Assignment.
Give back exactly the lines of the data below, starting with the line that has "100 145 151]" and going on through the line that has "Answer: r1, r8, r18, r27".

╭─ Provided records

Each row below holds a small network's activations on one input, seen along a few directions.
In each table, some parts of the input vary, and every possible input appears once, in random order.
Descriptions start from the smaller parts, as in this example, which fits no table here: one of 4 places along a line, together with either a single point or one of 9 places around a ring or (one of 2 separate values, together with one of 8 places around a ring).
Shared parts are said once, and a part with two or three values counts as separate values.
(in the rows, 128 means zero)

Other details of the inputs vary at random and push rows far along two fixed directions, the same in every table; ignore that.

Rows:
r1: [144 124 179 128 219  91  92 145 138 104  86]
r2: [ 50 114 153 101 176  43  98 176  69 105 122]
r3: [ 92 139  98 108 183  69 109 210 148  90 151]
r4: [167 205 112  86 240 127 161 131 144  70  94]
r5: [ 60  93 116 146 172 101  99 126  77  79  82]
r6: [210 189  65 154 143 197 202 122 168 204 152]
r7: [137 156 175 118  74 180 161  88 137 106 180]
r8: [225 221  58  95 100 171 153  79 159 145 126]
r9: [174 151 192 175  80 192 118 126 151 164 166]
r10: [ 93  58 143 115 201  74 152 117 121 128 118]
r11: [110 199  58  76 217  86 102 183 110 144  78]
r12: [156 175  60  63 234 121 114 149 165  58 130]
r13: [ 56 124 182 124 177  40 140 176 131  89 120]
r14: [154 146 151 109  46 161 154  78 151 120 161]
r15: [120 197  80 174 245 140 157 140 150  80  74]
r16: [138 188  71  35 230 130 102 116 113  99  75]
r17: [202 137 106 145  82 183  76 157 175 159 172]
r18: [ 78  92 196 140  23  85 138 139 112 133 167]
r19: [177 166  86  87  60 162 124  72 119 142 146]
r20: [114  87 105 100 220  97 136 138  90 145 110]
r21: [127 159 105 136  54 100 130 129 129 173 154]
r22: [107 123  74 144  58 181 104 104 107 147  95]
r23: [ 63  44 149  78 209  97 126 142  91 128  99]
r24: [154 191  78  69 233  97 126  95 139  87  92]
r25: [249 214 107 163 126 197 128 144 168 185 118]
r26: [149 177  73 128  47 118 123 138 116 188 149]
r27: [224 166  42 134 124 163 185 109 163 208 124]
r28: [ 50 141 197 136 192  68 149 182 119  84 142]
r29: [169 105  76 125  93 148 155 103 122 200 143]
r30: [ 96   6 160 130  63 139 143 145 141 132 206]
r31: [122 169  41 152 228 100 125 114 140  95  52]
r32: [135 183  76 169 234 130 160 150 144  78  55]
r33: [ 97  31 199 147  64 126 179 110 137 152 168]
r34: [150 139 119  86  46 165 112  78  91 138 162]
r35: [134 130  97 181  60 155 144  95 138 125 106]
r36: [204 162 146 161  83 171 112 122 171 179 135]
r37: [ 63  52 149 170  29 131 112  91  91 106 127]
r38: [ 41  30 251  94 182  89  44 152  80  89  98]
r39: [189 128 112 153  95 179 201 127 149 189 151]
r40: [ 66  65 179 190  34 137 144  99 133  96 131]
r41: [117  56 215 141  51 129  69 113 100 145 151]
r42: [  5  13 174 151 164  82  98 163 122   8 128]
r43: [116  60 223 151  55 124  79 102 121 145 154]
r44: [162 195 115 154  57 143 168 163 141 170 155]
r45: [114  60 216 139  55 140  60 121  81 151 156]
Description of these inputs: one of 5 separate values, together with either a single point or one of 8 places along a line.
The inputs of r40 and r14 match in every part but the choice among 5 separate values. If r31 is changed in the same way as r40 into r14, which row does it become?
Answer: r24
The inputs of r29 and r26 match in every part but the choice among 5 separate values. If r6 is changed in the same way as r29 into r26, which row does it become?
Answer: r28
Which other rows does r35 become when the choice among 5 separate values takes its other values? List them by row number.
Answer: r1, r8, r18, r27
Which other rows does r5 become when the choice among 5 separate values takes its other values? List them by row number.
Answer: r2, r20, r34, r45

Rows:
r46: [132 157  87 122 229 111 149 148 136 105 102]
r47: [140 120 144 134 105 133 106 141 125 174 133]
r48: [105  76 209 117  69 142  95 105 116 122 159]
r49: [141 112 155 143 129 140 132 139 142 128 151]
r50: [ 92  88 200 130 116 116 139 105 129  97 141]
r51: [224 207  67 119  66 183 127  88 135 187 130]
r52: [ 67  59 204 123 173  75 139 139 116  75 137]
r53: [124 159  89 135 195 124 138 117 147  92  88]
r54: [ 90 100 110 128 163  89 108 140 104 113 107]
r55: [208 194  64 159  74 172 163 123 159 217 135]
r56: [118 167  82 118 142 108 106 144 125 110 109]
r57: [122 143 107 123 197 120 150 136 137 106 117]
r58: [ 90  75 223 138  91 115 139 101 111  90 142]
r59: [107  74 171 115  59 119 121 125 112 149 158]
r60: [101 142 149  96 172  76 107 152 117 100 122]
r61: [142 148 106 118 151 108 123 139 124 167 110]
r62: [181 178  59 146 100 171 163 132 152 178 132]
r63: [177 155 125 132 133 164 139 131 157 136 131]
r64: [182 175  93  94 189 142 110 139 144 133 103]
r65: [127 106 129 121  36 162 124 104 115 157 170]
r66: [ 84 105 131  95 213  85 113 146 101  89 110]
r67: [ 86 126 137 148 119 107 132 144 130  87 127]
r68: [108 108 170 122 229  99 126 154 143  82 121]
r69: [105  77 182 152  80 114 146 127 119 140 160]
r70: [132 105 151 119 118 127 106 145 128 147 140]
r71: [153 140 102 102 143 122 121 128 125 142 132]
r72: [108 109 152 123 188  90 148 152 134 109 116]
r73: [173 178  74 157  99 170 146  97 141 132 110]
r74: [177 167  74 118 133 128 125 132 128 179 126]
r75: [134 158  69 159 166 123 148 143 142 142  91]
r76: [ 98  59 198 118 101 118  97 134 109 115 160]
r77: [154 115 176 156  22 188 132  95 149 154 173]
r78: [ 92  77 139 153  17 137 116 115 104 163 144]
r79: [117 116 160 113 174 109 148 130 136  92 116]
r80: [ 98 117 145 114 195 111 148 136 125  78 105]
r81: [173 210  58 119  83 157 122 131 133 168 138]
r82: [ 82  86 162 149 134 106 144 138 110 117 137]
r83: [121 140  80 153 186 105 142 144 133 119  99]
r84: [136 156  51 113 197 109 117 148 132 126  84]
r85: [127 156  77 108 223  95 119 152 111 131  94]
r86: [103 135 167 128 142  93 138 148 133  98 137]
r87: [141  90 174 170  37 157 135 129 132 167 175]
r88: [193 173  97 165 104 168 143 141 160 196 132]
r89: [119 107 110 157  86 141 148 130 137 134 132]
r90: [ 85 115 124 108 182 102 103 115 115  79  93]
r91: [102 104 163 119 185  94 145 133 135  92 131]
r92: [ 92  82 172 167  36 142 152 122 116 160 156]
r93: [168 173  70  99 127 160 129 119 128 147 115]
r94: [ 94 124 124 110 195  95 104 118 102  71  78]
r95: [121  86 165 116  40 139 120 103 118 148 176]
r96: [152 159  51 119 137 140 118 118 136 137 116]
r97: [123 111 152  92 122 119 121 118 120 119 129]
r98: [162 166 140 151  82 153 130 145 154 144 157]
r99: [115 108 151 115 200  89  98 159 114 122 116]
r100: [161 134 167 150  98 163 130 113 136 127 136]
r101: [113  76 186 117  82 135 102 121 120 130 168]
r102: [151 189  68  95 199 133 118 116 130 126  91]
r103: [158 128 136 148 113 150 140 144 154 154 143]
r104: [131 135  96 111 137 127 125 138 120 147 120]
r105: [176 184  51 134  89 162 131 126 128 207 122]
r106: [143 147 148 122  78 138  97 143 131 143 156]
r107: [111 107 165 148  45 165 146  90 129 130 159]
r108: [151 186  84 101 202 126 118 118 113 114  84]
r109: [ 75  79 160 134 138 111 140 124 123  69 115]
r110: [142 132  88 120  69 159 120 105 128 137 125]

╰─

Answer space.
r41: [117  56 215 141  51 129  69 113 100 145 151]
r42: [  5  13 174 151 164  82  98 163 122   8 128]
r43: [116  60 223 151  55 124  79 102 121 145 154]
r44: [162 195 115 154  57 143 168 163 141 170 155]
r45: [114  60 216 139  55 140  60 121  81 151 156]
Description of these inputs: one of 5 separate values, together with either a single point or one of 8 places along a line.
The inputs of r40 and r14 match in every part but the choice among 5 separate values. If r31 is changed in the same way as r40 into r14, which row does it become?
Answer: r24
The inputs of r29 and r26 match in every part but the choice among 5 separate values. If r6 is changed in the same way as r29 into r26, which row does it become?
Answer: r28
Which other rows does r35 become when the choice among 5 separate values takes its other values? List them by row number.
Answer: r1, r8, r18, r27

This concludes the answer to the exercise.